[WHAT TO PRODUCE] Take the data below. Output it exactly from its first line through the line containing "a = a - a.max(-1, keepdims=True)".
((
Here is a tiny trained network, its code and every weight. The questions are about switching its units off for an input and a target symbol, where a switched-off unit gives its printed mean instead of its output.

import numpy as np


def w(rows, s, z=0):
    codes = np.array(rows[::2]) - 128.0
    scale = np.full(codes.shape[1], s)
    scale[-1] = z or s
    return codes * scale


def f(y):
    return y / 2 * (1 + np.tanh(0.7978845608 * (y + 0.044715 * y**3)))


def softmax(a):
    e = np.exp(a - a.max(-1, keepdims=True))
    return e / e.sum(-1, keepdims=True)


def log_softmax(a):
    a = a - a.max(-1, keepdims=True)
    return a - np.log(np.exp(a).sum(-1, keepdims=True))


def net(x, mask):
    ids = ['αβγεηθλμξπστφψω'.index(c) for c in x.split()]
    T = len(ids)
    res = E[ids] + P[:T]
    q, k, v = (res @ M[0].T for M in (Q, K, V))
    z = softmax(np.where(np.tri(T) > 0, q @ k.T / 2**0.5, -1e9)) @ v
    res = res + np.where(mask[0], z, O[0][:, -1]) @ O[0][:, :-1]
    y = f(res @ A[0][:, :-1].T + A[0][:, -1])
    res = res + np.where(mask[1:9], y, B[0][:, -1]) @ B[0][:, :-1]
    return log_softmax(res[-1] @ U[:, :-1].T + U[:, -1])


Q, K, V, O, A, B = {}, {}, {}, {}, {}, {}
E = w([
[146,112,90,153,86,107],'α',
[166,161,128,116,148,188],'β',
[64,151,168,85,178,100],'γ',
[160,134,122,138,167,169],'ε',
[63,102,83,70,100,43],'η',
[142,55,82,136,109,126],'θ',
[77,198,182,78,128,98],'λ',
[145,47,89,103,104,158],'μ',
[150,156,80,180,96,99],'ξ',
[68,124,110,38,98,95],'π',
[79,169,175,8,135,184],'σ',
[153,172,93,217,158,97],'τ',
[149,49,108,145,187,160],'φ',
[160,96,129,137,208,187],'ψ',
[63,129,111,12,172,142],'ω',
],0.017)
P = w([
[2,131,64,165,95,149],'0',
[94,153,85,96,171,126],'1',
[57,151,94,113,159,148],'2',
[137,133,130,196,86,149],'3',
[115,158,143,92,145,137],'4',
[95,131,51,126,143,137],'5',
[151,148,112,70,156,131],'6',
[112,144,111,102,147,132],'7',
[168,111,122,170,89,104],'8',
[171,147,109,36,168,102],'9',
[111,134,65,123,147,120],'10',
[187,143,114,130,121,110],'11',
],0.014)
Q[0] = w([
[182,113,188,136,100,123],'head 1',
[8,165,137,57,158,92],'head 1',
],0.012)
K[0] = w([
[143,148,106,70,174,110],'head 1',
[2,127,110,192,104,203],'head 1',
],0.014)
V[0] = w([
[146,63,80,163,32,45],'head 1',
[120,254,130,161,102,52],'head 1',
],0.011)
O[0] = w([
[226,138,144,116,78,175,173],'head 1',
[152,9,152,63,164,71,7],'head 1',
],0.015,0.0013)
A[0] = w([
[207,59,139,124,131,131,209],'neuron 1',
[221,181,47,166,123,121,134],'neuron 2',
[63,40,243,59,147,8,3],'neuron 3',
[4,193,152,80,197,89,182],'neuron 4',
[254,116,114,223,171,200,176],'neuron 5',
[157,179,65,169,89,175,182],'neuron 6',
[78,102,175,101,113,188,253],'neuron 7',
[157,60,129,142,177,165,171],'neuron 8',
],0.0075,0.0034)
B[0] = w([
[168,214,55,230,141,173,201],'neuron 1',
[16,91,192,162,130,232,218],'neuron 2',
[111,156,178,131,201,131,226],'neuron 3',
[134,107,72,55,28,73,254],'neuron 4',
[134,39,197,20,2,145,223],'neuron 5',
[100,86,149,201,203,92,244],'neuron 6',
[201,106,100,154,164,74,164],'neuron 7',
[173,221,148,179,108,54,171],'neuron 8',
],0.007,0.0086)
U = w([
[180,138,130,126,78,120,78],'α',
[124,141,64,131,135,113,62],'β',
[116,86,165,126,160,82,105],'γ',
[124,165,90,143,126,107,123],'ε',
[165,114,138,111,95,119,203],'η',
[105,83,177,86,84,120,80],'θ',
[147,124,131,154,224,111,146],'λ',
[107,156,187,110,107,147,57],'μ',
[207,162,101,138,72,98,134],'ξ',
[136,135,134,117,107,102,170],'π',
[110,106,124,121,139,92,123],'σ',
[208,164,100,206,161,103,233],'τ',
[99,164,140,164,195,163,188],'φ',
[132,254,71,174,155,125,2],'ψ',
[99,134,118,122,114,93,41],'ω',
],0.0084,0.0028)

Each question gives the input, a string of symbols that net reads in full, and the target symbol t.
The units are the heads (2 rows each of Q, K, V and O) and the neurons (one row each of A and B). Each row of codes is followed by its name. A weight is (code - 128) times the scale printed after its matrix; where a second scale follows, it is the last column's (O, A, B and U).
mask holds one flag per unit, heads first, then neurons. A switched-off unit (its flag False) gives its mean, the last column of its rows in O or B, instead of its output. The means were averaged over made-up inputs and are rounded, as every weight is.
A unit's drop is (log p(t) with every unit on - log p(t) with that unit switched off) / (log p(t) with every unit on - log p(t) with every unit switched off).
The circuit of an input: a set's keep is (log p(t) with only the set's units on - log p(t) with every unit switched off) / (log p(t) with every unit on - log p(t) with every unit switched off). Starting from all 9 units, units are removed one at a time, each time the one whose removal leaves the highest keep (on an exact tie, the one counted first), for as long as the keep stays at least 0.8.
units of the circuit, in order: the units of the circuit, biggest drop first
unit that matters most: the unit with the biggest drop
k most important neurons: the k neurons with the biggest drops, biggest first
drop when u is switched off: that unit's drop, to one decimal
input μ ω π ξ λ ψ, target ξ: 2 most important neurons => [neuron 5; neuron 1]
input λ θ μ φ, target θ: most important neuron => [neuron 5]
input φ φ π ε, target φ: units of the circuit, in order => [head 1; neuron 6; neuron 2]
input η φ π θ φ ψ λ, target ξ: units of the circuit, in order => [head 1; neuron 1]
input ξ λ τ ε ε ω θ η θ φ α σ, target τ: 2 most important neurons => [neuron 1; neuron 4]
))
[RESPONSE]
Here is a tiny trained network, its code and every weight. The questions are about switching its units off for an input and a target symbol, where a switched-off unit gives its printed mean instead of its output.

import numpy as np


def w(rows, s, z=0):
    codes = np.array(rows[::2]) - 128.0
    scale = np.full(codes.shape[1], s)
    scale[-1] = z or s
    return codes * scale


def f(y):
    return y / 2 * (1 + np.tanh(0.7978845608 * (y + 0.044715 * y**3)))


def softmax(a):
    e = np.exp(a - a.max(-1, keepdims=True))
    return e / e.sum(-1, keepdims=True)


def log_softmax(a):
    a = a - a.max(-1, keepdims=True)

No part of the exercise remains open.